Below are the code and all the weights of a small trained network. Each question names an input and a target symbol and asks about switching units off, where a switched-off unit gives its printed mean instead of its output.

import numpy as np


def w(rows, s, z=0):
    codes = np.array(rows[::2]) - 128.0
    scale = np.full(codes.shape[1], s)
    scale[-1] = z or s
    return codes * scale


def norm(h):
    return h / np.sqrt((h * h).mean(-1, keepdims=True) + 1e-5)


def f(y):
    return np.maximum(y, 0)


def softmax(a):
    e = np.exp(a - a.max(-1, keepdims=True))
    return e / e.sum(-1, keepdims=True)


def log_softmax(a):
    a = a - a.max(-1, keepdims=True)
    return a - np.log(np.exp(a).sum(-1, keepdims=True))


def net(x, mask):
    ids = ['ΔΘΠΨβεημξω'.index(c) for c in x.split()]
    T = len(ids)
    res = E[ids] + P[:T]
    r = norm(res)
    for j in range(2):
        rows = slice(3 * j, 3 * j + 3)
        q, k, v = (r @ M[0][rows].T for M in (Q, K, V))
        z = softmax(np.where(np.tri(T) > 0, q @ k.T / 3**0.5, -1e9)) @ v
        o = O[0][rows]
        res = res + np.where(mask[j], z, o[:, -1]) @ o[:, :-1]
    y = f(norm(res) @ A[0][:, :-1].T + A[0][:, -1])
    res = res + np.where(mask[2:26], y, B[0][:, -1]) @ B[0][:, :-1]
    return log_softmax(norm(res)[-1] @ U[:, :-1].T + U[:, -1])


Q, K, V, O, A, B = {}, {}, {}, {}, {}, {}
E = w([
[59,213,121,164,81],'Δ',
[165,194,79,140,63],'Θ',
[49,137,91,203,90],'Π',
[16,188,127,167,161],'Ψ',
[90,175,170,171,98],'β',
[157,209,120,122,104],'ε',
[136,165,97,192,151],'η',
[11,204,179,216,104],'μ',
[137,140,69,220,74],'ξ',
[76,183,143,136,22],'ω',
],0.011)
P = w([
[159,51,120,94,148],'0',
[92,238,4,114,88],'1',
[172,91,177,142,123],'2',
[89,233,9,121,97],'3',
[173,97,180,143,118],'4',
[80,233,21,124,108],'5',
[175,100,183,147,115],'6',
[87,240,18,132,111],'7',
[179,106,187,148,117],'8',
[82,235,14,131,105],'9',
[178,111,193,155,117],'10',
[79,228,14,136,111],'11',
],0.012)
Q[0] = w([
[172,126,232,155,116],'head 0',
[144,88,232,73,209],'head 0',
[97,157,224,159,208],'head 0',
[73,100,218,143,155],'head 1',
[112,152,179,76,94],'head 1',
[38,160,2,130,128],'head 1',
],0.015)
K[0] = w([
[181,187,215,189,115],'head 0',
[148,167,210,124,252],'head 0',
[76,180,157,176,151],'head 0',
[63,176,154,170,160],'head 1',
[110,192,180,48,65],'head 1',
[64,19,75,19,156],'head 1',
],0.015)
V[0] = w([
[119,56,175,104,196],'head 0',
[79,72,164,138,161],'head 0',
[129,95,107,159,91],'head 0',
[136,131,47,251,59],'head 1',
[156,92,184,110,38],'head 1',
[236,117,105,171,187],'head 1',
],0.011)
O[0] = w([
[134,145,183,171,146,3],'head 0',
[93,135,178,152,188,97],'head 0',
[112,78,127,139,105,182],'head 0',
[152,125,99,181,184,254],'head 1',
[207,172,248,142,128,172],'head 1',
[183,74,96,86,166,76],'head 1',
],0.015,0.0079)
A[0] = w([
[107,45,183,176,80,139],'neuron 0',
[178,54,73,6,109,162],'neuron 1',
[71,106,122,156,106,119],'neuron 2',
[64,196,147,149,139,131],'neuron 3',
[110,150,86,206,93,107],'neuron 4',
[122,152,146,174,217,87],'neuron 5',
[166,28,155,104,218,2],'neuron 6',
[182,44,123,134,202,101],'neuron 7',
[146,167,172,13,89,52],'neuron 8',
[193,206,122,72,231,92],'neuron 9',
[94,75,222,68,203,146],'neuron 10',
[91,45,26,153,123,116],'neuron 11',
[70,71,81,165,141,110],'neuron 12',
[104,204,55,45,115,162],'neuron 13',
[186,64,217,140,111,67],'neuron 14',
[117,78,121,195,216,143],'neuron 15',
[119,117,49,86,142,129],'neuron 16',
[110,165,136,166,97,104],'neuron 17',
[95,96,124,145,107,160],'neuron 18',
[158,102,171,78,17,104],'neuron 19',
[210,122,199,132,141,117],'neuron 20',
[77,56,110,21,81,38],'neuron 21',
[110,171,173,136,75,119],'neuron 22',
[61,169,97,90,170,131],'neuron 23',
],0.013,0.0084)
B[0] = w([
[141,85,156,157,60,166],'neuron 0',
[87,157,146,130,219,219],'neuron 1',
[143,157,126,120,154,180],'neuron 2',
[150,117,72,109,130,246],'neuron 3',
[105,162,115,96,164,254],'neuron 4',
[169,134,144,49,115,180],'neuron 5',
[37,181,10,141,76,143],'neuron 6',
[113,107,86,125,59,178],'neuron 7',
[58,108,163,169,155,149],'neuron 8',
[44,134,221,101,77,156],'neuron 9',
[196,198,84,189,166,145],'neuron 10',
[156,140,202,115,99,235],'neuron 11',
[183,115,158,86,123,194],'neuron 12',
[179,54,131,182,148,238],'neuron 13',
[139,73,115,142,156,155],'neuron 14',
[127,170,159,94,80,213],'neuron 15',
[117,138,199,145,78,198],'neuron 16',
[127,86,99,133,151,208],'neuron 17',
[136,132,143,104,126,173],'neuron 18',
[72,84,173,124,96,168],'neuron 19',
[95,140,78,80,160,185],'neuron 20',
[26,197,163,37,163,150],'neuron 21',
[104,97,113,166,124,210],'neuron 22',
[194,120,100,116,122,187],'neuron 23',
],0.013,0.0081)
U = w([
[178,2,116,50,242,197],'Δ',
[216,85,201,178,243,226],'Θ',
[208,138,225,67,64,77],'Π',
[181,250,144,34,234,14],'Ψ',
[94,12,183,165,117,254],'β',
[34,113,213,77,244,222],'ε',
[247,42,74,117,77,41],'η',
[62,241,218,177,148,47],'μ',
[80,112,52,185,254,215],'ξ',
[40,132,109,12,81,42],'ω',
],0.0076,0.0025)

Each question gives the input, a string of symbols that net reads in full, and the target symbol t.
The units are the heads (3 rows each of Q, K, V and O) and the neurons (one row each of A and B). Each row of codes is followed by its name. A weight is (code - 128) times the scale printed after its matrix; where a second scale follows, it is the last column's (O, A, B and U).
mask holds one flag per unit, heads first, then neurons. A switched-off unit (its flag False) gives its mean, the last column of its rows in O or B, instead of its output. The means were averaged over made-up inputs and are rounded, as every weight is.
A unit's drop is (log p(t) with every unit on - log p(t) with that unit switched off) / (log p(t) with every unit on - log p(t) with every unit switched off).
The circuit of an input: a set's keep is (log p(t) with only the set's units on - log p(t) with every unit switched off) / (log p(t) with every unit on - log p(t) with every unit switched off). Starting from the 12 units with the biggest drops (on a tie, the unit counted first), units are removed one at a time, each time the one whose removal leaves the highest keep (on an exact tie, the one counted first), for as long as the keep stays at least 0.8.
units of the circuit, in order: the units of the circuit, biggest drop first
unit that matters most: the unit with the biggest drop
top k neurons: the k neurons with the biggest drops, biggest first
which heads matter: for each layer, one digit per head in row order, 1 if its drop is at least 0.15 and else 0, layers parted by /
drop when u is switched off: that unit's drop, to one decimal
input ω Δ Ψ μ β Π Ψ Δ, target μ: which heads matter -> 01
input ω Π μ, target μ: which heads matter -> 11
input η ω ξ Ψ, target Δ: units of the circuit, in order -> [head 1]
input η Δ Θ Δ Θ Π μ β β η Θ, target Δ: units of the circuit, in order -> [head 1; neuron 20; neuron 14]
input η Ψ η ξ ω Π Ψ η, target Δ: which heads matter -> 01
input ω Π Π Ψ, target μ: which heads matter -> 01
input ε Δ Π Δ μ Θ Ψ ω Δ Δ Ψ β, target ε: which heads matter -> 01
input μ η μ μ, target η: which heads matter -> 10
input ε Π η Δ μ Ψ β Δ ω η, target ε: which heads matter -> 01
input β ε Ψ ξ η, target ω: which heads matter -> 01
input ε η β Δ, target ε: units of the circuit, in order -> [head 1; neuron 1; neuron 8]
input μ Δ Δ ξ Π μ Δ Δ Π Δ, target η: units of the circuit, in order -> [neuron 13; head 0]
input Θ Ψ Δ Ψ, target Θ: which heads matter -> 11
input Δ Θ Ψ, target Ψ: which heads matter -> 10
input ω ξ Δ ε, target μ: which heads matter -> 01
input μ Π Π Δ β Δ Ψ ξ Δ ω, target η: units of the circuit, in order -> [neuron 13]
input Ψ Ψ Ψ Π ξ Θ Π ε Θ, target Δ: which heads matter -> 11
input ω Δ β Ψ Ψ Π Δ, target ξ: which heads matter -> 00
input Π Π Ψ Δ, target Ψ: which heads matter -> 11
input η η β β Ψ Ψ ω ω Ψ Δ, target Δ: top 2 neurons -> [neuron 13; neuron 1]
input ω Ψ β μ Δ ξ Θ Π, target μ: units of the circuit, in order -> [head 1]
input β η Ψ η μ, target μ: top 2 neurons -> [neuron 13; neuron 0]
input Θ Π Ψ η ω μ Π Δ ω, target β: drop when neuron 15 is switched off -> 0.1
input Ψ Δ Δ μ Π Δ Ψ Δ Ψ Π ω ξ, target ω: drop when head 1 is switched off -> 2.7
input Π β η Ψ ξ Ψ ω Δ Ψ, target Ψ: drop when head 0 is switched off -> 0.8
input Δ Δ Ψ Δ Π ξ Δ Δ Π Θ, target ξ: drop when neuron 4 is switched off -> 0.1
input Π ε Ψ ξ Δ η Δ β ε, target ε: unit that matters most -> neuron 20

····················

> What is expected
For every line of the entries above that holds "symbol", add one to a tally, and report only the final count.

> Completed task
2